**TASK PROMPT:** Pick out the lines below that contain the string "rows" and copy them all.

**GIVEN DATA:**
Each row is a point. Before rounding, the points of a table are all equally far from one centre. They may lie mostly on one side of it. Where is the centre, to within rounding?

Points, 6 rows:
[[-0.31 -0.33 -0.20]
 [ 0.58 -0.28  0.11]
 [-0.11  0.11  0.36]
 [ 0.01 -0.56 -0.19]
 [ 0.41 -0.45  0.13]
 [-0.19  0.01  0.33]]
Centre: [ 0.15 -0.02 -0.12]

Points (11 x 6):
[[-0.12  0.23  0.21  0.07 -0.74 -0.13]
 [-0.02  0.18  0.24  0.19 -0.50  0.05]
 [ 0.15  0.58 -0.04  0.38 -0.34 -0.37]
 [-0.25  0.32 -0.08  0.27 -0.37 -0.19]
 [-0.14  0.18 -0.24 -0.02 -0.37  0.12]
 [-0.01  0.10 -0.01  0.14 -0.35  0.19]
 [-0.15  0.48 -0.04  0.27 -0.49 -0.24]
 [-0.06  0.57 -0.05 -0.01 -0.18 -0.47]
 [ 0.15  0.30 -0.03  0.04 -0.89  0.02]
 [ 0.15 -0.23 -0.28 -0.17 -0.16  0.02]
 [ 0.06  0.19 -0.01  0.10 -0.74  0.14]]
Centre: [ 0.24  0.11 -0.11 -0.01 -0.44 -0.35]

Points, 14 rows:
[[-0.19 -0.21 -0.62 -0.31  0.09 -0.49  0.32  0.17  0.35]
 [-0.05 -0.30 -0.11  0.13  0.11 -0.61  0.35  0.20 -0.05]
 [-0.19 -0.09 -0.33 -0.04  0.04 -0.72  0.35  0.09  0.16]
 [-0.38  0.13 -0.26 -0.20  0.03 -0.37  0.28  0.40  0.19]
 [-0.08 -0.05 -0.50 -0.27  0.09 -0.67 -0.05  0.22  0.19]
 [-0.05 -0.28 -0.42 -0.38  0.15  0.05  0.20  0.49  0.30]
 [ 0.00 -0.05 -0.07  0.13 -0.18 -0.34 -0.14  0.19  0.41]
 [-0.29 -0.16 -0.50 -0.17 -0.13 -0.26  0.45  0.28  0.36]
 [-0.01 -0.27 -0.47  0.00 -0.11 -0.40  0.28  0.46  0.39]
 [-0.19 -0.18 -0.37 -0.19 -0.09 -0.51 -0.06  0.13  0.56]
 [ 0.15 -0.20 -0.16  0.04  0.31 -0.31  0.55  0.10  0.30]
 [-0.09 -0.22 -0.45 -0.39 -0.21 -0.50  0.21  0.22  0.29]
 [ 0.04 -0.05 -0.06 -0.35 -0.18 -0.47  0.13  0.34  0.18]
 [-0.37 -0.18 -0.55 -0.25  0.08 -0.59  0.21  0.03  0.20]]
Centre: [-0.09 -0.19 -0.27 -0.09  0.11 -0.21  0.11  0.11  0.15]

Points (19 x 12):
[[ 0.27  0.24  0.39  0.60 -0.29  0.07 -0.19  0.01 -0.37  0.43 -0.08 -0.23]
 [ 0.29  0.26 -0.15  0.27  0.04  0.55  0.25 -0.15 -0.13  0.45  0.06  0.19]
 [ 0.18  0.61  0.07  0.35 -0.38 -0.02  0.08  0.29 -0.49  0.41  0.10  0.32]
 [-0.12  0.35 -0.17  0.28 -0.04  0.41  0.19  0.21 -0.53  0.22  0.13  0.12]
 [ 0.13  0.43  0.08  0.48 -0.27  0.23 -0.17  0.06 -0.34 -0.16  0.05 -0.25]
 [ 0.49  0.47 -0.34  0.34 -0.24  0.12  0.35 -0.17 -0.13  0.14  0.44 -0.18]
 [ 0.28  0.30 -0.25  0.01  0.00  0.38  0.14  0.24 -0.37  0.06  0.42  0.11]
 [-0.14  0.38  0.34  0.36  0.02 -0.07 -0.30 -0.13 -0.22 -0.22  0.44  0.22]
 [-0.08  0.53 -0.11  0.47 -0.13  0.49 -0.14  0.18 -0.34 -0.05  0.60  0.08]
 [ 0.16  0.34 -0.24  0.17  0.02 -0.23 -0.05  0.18 -0.40 -0.07  0.20  0.25]
 [ 0.01  0.53 -0.09  0.44  0.27  0.02 -0.13  0.34 -0.39  0.07  0.75 -0.21]
 [ 0.41  0.00  0.15  0.16  0.20  0.03  0.17 -0.29 -0.08  0.07  0.18 -0.01]
 [ 0.16  0.44 -0.05  0.36 -0.16  0.40  0.30  0.01 -0.22 -0.12  0.11 -0.04]
 [ 0.27  0.18  0.28  0.27 -0.10 -0.10 -0.04  0.61  0.00 -0.07  0.66  0.01]
 [-0.18  0.11  0.02  0.60 -0.29  0.37  0.10  0.22 -0.46  0.16  0.60  0.03]
 [-0.02  0.40  0.37  0.34  0.34  0.23  0.24  0.12 -0.20  0.13  0.13  0.22]
 [ 0.40  0.19 -0.14  0.26  0.23  0.07 -0.05  0.13 -0.37  0.42  0.66  0.33]
 [-0.14  0.58 -0.28  0.62  0.09  0.07 -0.06  0.44 -0.37  0.35  0.65  0.15]
 [ 0.13  0.22  0.51  0.50 -0.05  0.17 -0.02  0.21 -0.37  0.40  0.01  0.23]]
Centre: [-0.04  0.35  0.03  0.22 -0.15  0.01 -0.10  0.06  0.10  0.44  0.39 -0.08]

Points:
[[-0.10 -0.11 -0.25  0.54  0.14  0.30 -0.05 -0.66  0.31 -0.40 -0.29 -0.15
  -0.33  0.34  0.02 -0.31 -0.18  0.08]
 [ 0.39 -0.09  0.00  0.30  0.26  0.29  0.14 -0.39  0.45 -0.35 -0.32  0.22
  -0.39  0.33  0.06 -0.10  0.09  0.02]
 [-0.01  0.18 -0.26  0.24  0.02  0.14 -0.12 -0.46  0.53 -0.20  0.04  0.00
  -0.35  0.38 -0.54 -0.12 -0.16  0.10]
 [ 0.08 -0.17 -0.08  0.24 -0.08  0.40 -0.04 -0.45  0.51 -0.30 -0.16 -0.29
  -0.05  0.26 -0.17 -0.54 -0.09  0.33]
 [ 0.24 -0.02 -0.22  0.35  0.27  0.44 -0.01 -0.54  0.33 -0.26 -0.24  0.01
  -0.34  0.28  0.02 -0.27 -0.28  0.05]
 [ 0.17 -0.11 -0.16  0.38  0.34  0.27  0.15 -0.81  0.21 -0.32 -0.10 -0.03
  -0.42  0.15 -0.11 -0.11 -0.17  0.32]
 [ 0.26 -0.21 -0.38  0.57  0.12  0.31  0.11 -0.65  0.48 -0.05 -0.24 -0.30
  -0.19  0.25  0.08 -0.28 -0.20 -0.18]
 [ 0.16 -0.17 -0.06  0.06  0.29  0.54  0.14 -0.55  0.41 -0.19 -0.22 -0.22
  -0.16  0.12  0.04 -0.43 -0.06 -0.17]
 [ 0.21  0.17 -0.08  0.19  0.03  0.35 -0.05 -0.85  0.41 -0.02 -0.13  0.42
  -0.33  0.26  0.00 -0.25  0.07 -0.02]
 [ 0.09  0.15 -0.25  0.45  0.18  0.33  0.17 -0.32  0.32 -0.12  0.00 -0.15
  -0.21  0.43 -0.32 -0.34 -0.14  0.36]
 [ 0.09  0.01 -0.27  0.29 -0.09  0.38 -0.13 -0.50  0.51 -0.25 -0.25 -0.20
  -0.42  0.20  0.14 -0.46 -0.17 -0.03]
 [ 0.11 -0.09 -0.02  0.43  0.30  0.04  0.04 -0.85  0.35 -0.21 -0.09 -0.24
  -0.50  0.16  0.17 -0.24 -0.17 -0.10]
 [ 0.07  0.08 -0.37  0.27  0.21  0.36 -0.13 -0.76  0.33 -0.07 -0.18 -0.16
  -0.53  0.10  0.04 -0.35 -0.17 -0.07]
 [ 0.29  0.13 -0.07  0.49 -0.22  0.42  0.04 -0.69  0.43 -0.09 -0.21 -0.04
  -0.58  0.11  0.04 -0.28 -0.07  0.13]
 [ 0.30 -0.36 -0.16  0.53  0.26  0.37 -0.02 -0.69  0.16 -0.32  0.03  0.11
  -0.45  0.18 -0.15 -0.33 -0.11  0.07]
 [ 0.13 -0.18 -0.21  0.28  0.04  0.49 -0.24 -0.71  0.42 -0.16 -0.15 -0.25
  -0.42  0.45  0.00 -0.28  0.01  0.15]
 [-0.12 -0.04 -0.16  0.35 -0.10  0.47 -0.12 -0.76  0.27 -0.17 -0.29 -0.01
  -0.37  0.23 -0.24 -0.62  0.30  0.04]
 [ 0.05 -0.11 -0.50  0.30  0.43  0.20 -0.27 -0.55  0.39 -0.08 -0.11 -0.22
  -0.43  0.13  0.05 -0.03 -0.05 -0.35]
 [ 0.52 -0.36 -0.29  0.24  0.08  0.33  0.00 -0.65  0.34 -0.32 -0.29 -0.06
  -0.33  0.25 -0.22 -0.20 -0.15  0.07]
 [ 0.13 -0.14  0.16  0.12  0.13  0.19  0.16 -0.62  0.44 -0.20 -0.01 -0.37
  -0.28  0.08 -0.18 -0.38 -0.33 -0.12]
 [ 0.29  0.06 -0.09  0.08  0.19  0.46 -0.07 -0.55  0.27  0.06  0.02 -0.06
  -0.60  0.06 -0.20 -0.43 -0.09  0.16]
 [-0.03 -0.16 -0.17  0.62  0.23  0.33  0.07 -0.62  0.14 -0.32 -0.18 -0.16
  -0.37  0.15  0.01 -0.56 -0.14  0.06]
 [ 0.07 -0.10 -0.54  0.38  0.14 -0.05 -0.27 -0.60  0.24 -0.28 -0.30 -0.01
  -0.42  0.35 -0.02 -0.30 -0.21 -0.13]
 [ 0.01 -0.35 -0.23  0.29  0.09  0.42 -0.14 -0.52  0.39 -0.12 -0.19 -0.35
  -0.35  0.04 -0.31 -0.24 -0.33  0.24]]
Centre: [ 0.08 -0.14 -0.12  0.29 -0.10  0.03 -0.04 -0.39  0.06  0.02 -0.04 -0.08
 -0.08  0.02 -0.08 -0.06  0.21 -0.01]

Points, 30 rows:
[[-0.30  0.30 -0.31  0.16 -0.62 -0.25 -0.07  0.52 -0.15 -0.19  0.36  0.10
  -0.04  0.07  0.30 -0.20  0.66 -0.09  0.30 -0.16 -0.18  0.01 -0.16 -0.10]
 [-0.55  0.44 -0.28  0.52 -0.28 -0.06  0.05  0.30  0.11 -0.04  0.08  0.41
   0.10 -0.33  0.22 -0.11  0.36  0.00 -0.03 -0.29 -0.16 -0.06 -0.28 -0.31]
 [-0.37  0.28 -0.14  0.73 -0.33  0.02  0.17  0.17  0.21 -0.11  0.02 -0.04
   0.15 -0.40  0.30  0.12  0.57 -0.21  0.13 -0.43 -0.19  0.04 -0.02 -0.30]
 [-0.43  0.35 -0.44  0.30 -0.59 -0.14  0.00  0.22 -0.22 -0.15  0.36  0.25
   0.20 -0.21  0.43  0.01  0.25 -0.21  0.17 -0.27 -0.31 -0.15 -0.14 -0.01]
 [-0.47  0.05 -0.29  0.04 -0.53  0.01  0.09  0.22  0.07 -0.08  0.10  0.27
  -0.05 -0.46  0.50 -0.14  0.60 -0.20  0.15 -0.45  0.02 -0.16 -0.14 -0.08]
 [-0.44  0.44 -0.38  0.50 -0.43 -0.14 -0.08  0.52 -0.20 -0.33  0.27  0.04
  -0.11 -0.45  0.29 -0.22  0.30 -0.20  0.06 -0.02 -0.15 -0.05 -0.19  0.00]
 [-0.30  0.32 -0.47  0.51 -0.50 -0.19  0.29  0.44 -0.17 -0.27  0.00  0.19
   0.05 -0.30  0.20 -0.12  0.23  0.09  0.27 -0.18  0.07 -0.02 -0.19 -0.35]
 [-0.31  0.47 -0.37  0.47 -0.33 -0.16  0.10  0.27 -0.28  0.03  0.41 -0.02
   0.04 -0.45  0.15 -0.11  0.42 -0.30  0.11 -0.45 -0.35  0.06 -0.26 -0.19]
 [-0.60  0.19 -0.01  0.67 -0.13 -0.31 -0.11  0.29 -0.20 -0.16  0.13  0.43
   0.12 -0.05  0.29 -0.07  0.48 -0.42  0.16 -0.40 -0.06  0.10 -0.14 -0.39]
 [-0.65  0.37 -0.17  0.57 -0.61 -0.22  0.00  0.11  0.07 -0.12  0.22  0.33
   0.00 -0.41  0.28 -0.37 -0.01  0.22  0.23 -0.50 -0.03 -0.02  0.05 -0.07]
 [-0.39  0.23 -0.07  0.52 -0.63 -0.35 -0.08  0.19 -0.04 -0.04  0.02  0.54
  -0.03 -0.32  0.18 -0.25  0.51 -0.05 -0.22 -0.35 -0.17  0.17 -0.16 -0.12]
 [-0.42  0.27 -0.16  0.55 -0.35 -0.26  0.25  0.65 -0.10 -0.11  0.25  0.01
   0.07 -0.41  0.31 -0.20  0.52 -0.14  0.14 -0.55  0.13  0.12 -0.32 -0.09]
 [-0.27  0.17 -0.33  0.68 -0.32 -0.08  0.01  0.19  0.22 -0.24  0.27  0.43
  -0.08 -0.25  0.29  0.07  0.25  0.22  0.36 -0.25  0.19 -0.18  0.05 -0.11]
 [-0.57  0.27 -0.23  0.49 -0.48 -0.21  0.07  0.17 -0.07 -0.08  0.30  0.44
   0.02 -0.45  0.44 -0.22  0.42 -0.24  0.24 -0.44 -0.15  0.13 -0.08 -0.15]
 [-0.57  0.44 -0.31  0.30 -0.27 -0.31  0.32  0.64 -0.19  0.00  0.20  0.07
  -0.11 -0.07  0.28  0.03  0.49 -0.18  0.08 -0.43  0.14 -0.15  0.06 -0.14]
 [-0.55  0.22 -0.30  0.57 -0.30 -0.49  0.14  0.05  0.02 -0.14  0.26  0.29
  -0.04 -0.35  0.42  0.03  0.31 -0.12  0.11 -0.49 -0.18  0.06 -0.40 -0.01]
 [-0.29  0.12 -0.26  0.58 -0.29 -0.10 -0.01  0.23  0.07 -0.23  0.24  0.35
   0.07 -0.16  0.27 -0.28  0.65 -0.01  0.66 -0.17 -0.11 -0.01 -0.07  0.05]
 [-0.48  0.19 -0.36  0.55 -0.36 -0.07  0.13  0.36 -0.09  0.15  0.35  0.40
   0.15 -0.06  0.28 -0.03  0.49 -0.25  0.07 -0.31  0.01 -0.09 -0.25 -0.13]
 [-0.39  0.18  0.00  0.74 -0.51 -0.09  0.21  0.14 -0.08  0.05  0.00  0.28
  -0.18 -0.32  0.00 -0.41  0.39 -0.23  0.30 -0.40 -0.03 -0.03 -0.20 -0.51]
 [-0.48  0.27 -0.59  0.79 -0.20 -0.17 -0.27  0.02  0.05  0.01  0.29  0.22
  -0.16 -0.32  0.22 -0.23  0.20  0.08  0.29 -0.16 -0.10 -0.01 -0.07 -0.07]
 [-0.35  0.44 -0.05  0.47 -0.39 -0.03 -0.14  0.67 -0.10  0.15  0.34  0.13
   0.08 -0.47  0.43 -0.21  0.27 -0.07  0.14 -0.46  0.12 -0.05 -0.35 -0.14]
 [-0.36  0.05 -0.31  0.34 -0.24 -0.31 -0.08  0.47 -0.18 -0.05  0.20  0.27
   0.00 -0.37  0.30 -0.44  0.21  0.13  0.02 -0.73  0.14  0.05 -0.47 -0.10]
 [-0.23  0.06 -0.37  0.33 -0.59  0.00  0.22  0.19 -0.29 -0.39  0.32  0.18
   0.01 -0.24  0.30 -0.26  0.21 -0.38  0.23 -0.47 -0.10 -0.05 -0.06 -0.11]
 [-0.56  0.24 -0.05  0.57 -0.44 -0.46  0.22  0.21 -0.17 -0.14  0.32  0.16
   0.20 -0.22  0.08  0.00  0.41 -0.19  0.34 -0.22  0.24 -0.37 -0.28 -0.18]
 [-0.38  0.17 -0.37  0.77 -0.33 -0.08  0.06  0.34 -0.10 -0.19 -0.01  0.32
   0.10 -0.43  0.27  0.18  0.50 -0.09  0.07 -0.17 -0.20 -0.09 -0.14 -0.23]
 [-0.39  0.22 -0.41  0.69 -0.49 -0.25  0.00  0.48  0.01 -0.04 -0.17  0.36
   0.19 -0.09 -0.03  0.02  0.38  0.22  0.28 -0.59  0.05 -0.21 -0.28 -0.26]
 [-0.27  0.16 -0.55  0.37 -0.46  0.01  0.02  0.17  0.16 -0.07  0.13  0.31
   0.05  0.00  0.23 -0.08  0.16 -0.30 -0.01 -0.51 -0.17 -0.15 -0.39  0.05]
 [-0.43  0.22 -0.41  0.43 -0.38 -0.43  0.22  0.27 -0.10  0.04 -0.07  0.06
   0.09 -0.16  0.12 -0.22  0.60 -0.50  0.15 -0.22  0.23 -0.23  0.07  0.01]
 [-0.69  0.21 -0.06  0.42 -0.33 -0.06  0.30  0.21 -0.28 -0.06  0.07  0.10
   0.12 -0.10  0.28  0.14  0.67 -0.12  0.29 -0.25  0.15 -0.21 -0.39 -0.05]
 [-0.27  0.21 -0.29  0.73 -0.63 -0.10 -0.03  0.34 -0.17  0.06  0.18  0.18
   0.14 -0.25  0.27 -0.09  0.58 -0.32  0.07 -0.17 -0.15 -0.23 -0.08 -0.20]]
Centre: [-0.36  0.01  0.01  0.30 -0.30 -0.20 -0.19  0.28 -0.13  0.04 -0.02 -0.03
 -0.11 -0.19 -0.02  0.03  0.16 -0.06  0.28 -0.37 -0.06  0.02 -0.02  0.05]

Points:
[[-0.16 -0.59 -0.11 -0.39 -0.24 -0.08  0.16  0.05 -0.26  0.08 -0.24  0.25
   0.03 -0.47  0.32 -0.08 -0.18 -0.29 -0.36 -0.17  0.55 -0.28 -0.06  0.43]
 [ 0.08 -0.70 -0.37  0.05 -0.46 -0.19  0.04  0.12  0.00  0.03 -0.17  0.22
   0.39 -0.39  0.03 -0.17  0.14 -0.21 -0.29 -0.12  0.41 -0.40  0.05  0.67]
 [ 0.04 -0.76 -0.53 -0.20 -0.14  0.07  0.00  0.07  0.00  0.34 -0.42 -0.10
   0.32 -0.56  0.07 -0.28  0.17 -0.18 -0.33  0.27  0.55 -0.10  0.09  0.47]
 [-0.01 -0.30 -0.26 -0.33 -0.04 -0.11 -0.04  0.08 -0.11  0.19 -0.11 -0.07
   0.26 -0.48  0.51 -0.17  0.21 -0.03 -0.77 -0.36  0.10 -0.23  0.17  0.32]
 [ 0.12 -0.53 -0.39 -0.24 -0.09 -0.02  0.02  0.11  0.05  0.05 -0.02  0.19
  -0.03 -0.42 -0.04 -0.16  0.23 -0.28 -0.58 -0.20  0.48 -0.32 -0.10  0.28]
 [ 0.09 -0.72 -0.16 -0.09 -0.32  0.22 -0.14  0.32 -0.13  0.08 -0.12  0.19
   0.00 -0.08 -0.07 -0.12  0.13 -0.25 -0.28 -0.59  0.41 -0.24  0.00  0.33]
 [-0.10 -0.66 -0.18 -0.36 -0.14 -0.25 -0.34 -0.35 -0.08  0.12 -0.51 -0.12
   0.00 -0.13 -0.26 -0.23  0.48 -0.32 -0.19  0.16  0.50  0.15  0.40  0.49]
 [-0.04 -0.61 -0.10 -0.06 -0.20 -0.13  0.09  0.21 -0.01  0.00 -0.02  0.05
   0.03 -0.14  0.41 -0.47  0.19 -0.56  0.10 -0.09  0.66 -0.30  0.41  0.47]
 [ 0.13 -0.62 -0.35  0.13 -0.07 -0.14  0.04 -0.11  0.10  0.38 -0.45  0.34
   0.02 -0.31 -0.04 -0.27 -0.06 -0.12 -0.34 -0.20  0.54 -0.12  0.07  0.15]
 [ 0.09 -0.55 -0.33 -0.25 -0.29 -0.19  0.25  0.10  0.04  0.47 -0.17  0.06
   0.16 -0.44  0.12 -0.47  0.08 -0.70 -0.20 -0.26  0.50  0.25  0.01  0.02]
 [ 0.08 -0.70 -0.53 -0.06 -0.21 -0.07 -0.05  0.10  0.25  0.35 -0.31  0.34
  -0.28 -0.22 -0.02  0.05  0.15 -0.56 -0.10 -0.16  0.35 -0.13  0.10  0.42]
 [ 0.08 -0.83 -0.30 -0.24 -0.24 -0.16 -0.10 -0.29  0.01  0.07 -0.40 -0.01
  -0.02 -0.27 -0.21 -0.32  0.29 -0.38 -0.42  0.04  0.48  0.11 -0.08  0.55]
 [ 0.01 -0.54 -0.13 -0.14 -0.18 -0.04 -0.10  0.08  0.41  0.21 -0.58  0.18
  -0.15 -0.20 -0.30  0.05  0.17 -0.33 -0.12  0.07  0.52 -0.17 -0.27  0.40]
 [ 0.03 -0.79 -0.41 -0.13 -0.37 -0.23 -0.13  0.00  0.11  0.28 -0.05  0.14
   0.11 -0.29 -0.04 -0.13  0.11 -0.39 -0.14 -0.03  0.50 -0.35  0.04  0.33]
 [ 0.24 -0.46 -0.37 -0.01 -0.13 -0.32  0.18 -0.16  0.05  0.16 -0.32  0.02
   0.03 -0.17 -0.12 -0.09 -0.01 -0.20 -0.30  0.08  0.75 -0.19  0.04  0.30]
 [ 0.16 -0.91 -0.14 -0.04 -0.31 -0.14  0.05  0.14  0.19  0.21 -0.37  0.24
  -0.14 -0.56 -0.18 -0.23  0.35 -0.44 -0.25 -0.34  0.04 -0.20 -0.16  0.15]
 [-0.03 -0.65 -0.24  0.06 -0.04 -0.40  0.31  0.10  0.59 -0.14 -0.47  0.36
   0.15 -0.30 -0.34 -0.31 -0.12 -0.24 -0.07 -0.03  0.45  0.13 -0.06  0.07]
 [-0.16 -0.54 -0.56 -0.20 -0.39 -0.19  0.03  0.01 -0.08  0.28 -0.17  0.05
  -0.20 -0.40 -0.06 -0.26  0.14 -0.24 -0.14 -0.16  0.49 -0.52  0.18  0.16]
 [-0.21 -0.44 -0.31  0.00 -0.25 -0.01  0.11  0.28  0.03  0.06  0.09  0.41
   0.03 -0.75 -0.06 -0.29  0.11 -0.42 -0.06 -0.19  0.30 -0.24 -0.47  0.31]
 [-0.22 -0.42 -0.19  0.17 -0.25 -0.21  0.04  0.03  0.05  0.27 -0.34  0.14
  -0.02 -0.30 -0.29 -0.25  0.33 -0.48 -0.31 -0.05  0.70 -0.34 -0.16  0.11]
 [-0.18 -0.63 -0.44 -0.17 -0.44  0.14  0.40  0.06  0.03  0.02 -0.40  0.27
  -0.05 -0.19 -0.01 -0.38  0.30 -0.59 -0.33 -0.02  0.58 -0.08  0.57  0.13]
 [-0.04 -0.36 -0.24  0.05 -0.15  0.12  0.08  0.23  0.21  0.18 -0.12  0.39
  -0.15 -0.58  0.11 -0.46  0.03 -0.71 -0.33 -0.41  0.09 -0.22 -0.09  0.19]
 [-0.10 -0.85 -0.21 -0.11 -0.29 -0.31 -0.09 -0.03  0.31  0.10 -0.40  0.05
  -0.38 -0.06  0.18  0.05  0.05 -0.40 -0.27 -0.09  0.47  0.06 -0.19  0.45]
 [-0.02 -0.60 -0.43 -0.32 -0.35 -0.07 -0.24  0.02  0.23  0.09 -0.13  0.03
   0.20 -0.18  0.20 -0.07  0.05 -0.58 -0.52 -0.11  0.50  0.25 -0.12  0.45]
 [ 0.03 -0.70 -0.46 -0.24  0.01 -0.01  0.20 -0.15 -0.05 -0.02 -0.21 -0.20
   0.04 -0.50  0.07 -0.11  0.42 -0.34 -0.26  0.19  0.61 -0.35  0.05  0.24]
 [ 0.17 -0.34 -0.22 -0.22 -0.26 -0.14 -0.02  0.26 -0.15  0.50 -0.26  0.05
  -0.12 -0.36  0.01  0.09  0.43 -0.36 -0.08 -0.07  0.50 -0.11 -0.31  0.05]
 [-0.26 -0.49 -0.46 -0.39 -0.45 -0.08  0.05 -0.05  0.26 -0.02 -0.28  0.37
   0.12 -0.24 -0.12  0.28  0.09 -0.31 -0.35  0.04  0.54 -0.18  0.08  0.45]
 [-0.03 -0.45 -0.37 -0.35 -0.18  0.11  0.29  0.28 -0.12  0.30 -0.06  0.02
   0.15 -0.48  0.02 -0.22  0.37 -0.18 -0.28 -0.17  0.55 -0.33 -0.10  0.65]
 [ 0.18 -0.52 -0.28 -0.27 -0.50  0.03 -0.14 -0.24  0.10  0.34 -0.36  0.15
   0.06 -0.14 -0.24  0.16  0.43 -0.32  0.13  0.00  0.22 -0.05 -0.19  0.29]
 [-0.07 -0.25 -0.05 -0.54  0.11  0.04  0.37  0.09  0.38 -0.29 -0.03  0.03
   0.00  0.10  0.04 -0.34  0.31 -0.16 -0.37 -0.35  0.40  0.03 -0.07  0.49]
 [ 0.00 -0.50 -0.27  0.00 -0.41  0.04 -0.23  0.21  0.27 -0.19 -0.29  0.20
  -0.13 -0.16  0.00 -0.07  0.04 -0.48 -0.44 -0.31  0.62 -0.11  0.14  0.58]]
Centre: [-0.35 -0.31 -0.06  0.06 -0.17 -0.04  0.18  0.19  0.00 -0.03 -0.21 -0.15
  0.04 -0.33 -0.02 -0.07  0.17 -0.16 -0.06  0.01 -0.04  0.28  0.25  0.27]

**REPLY TO THE EXERCISE:**
Points, 6 rows:
Points, 14 rows:
Points, 30 rows:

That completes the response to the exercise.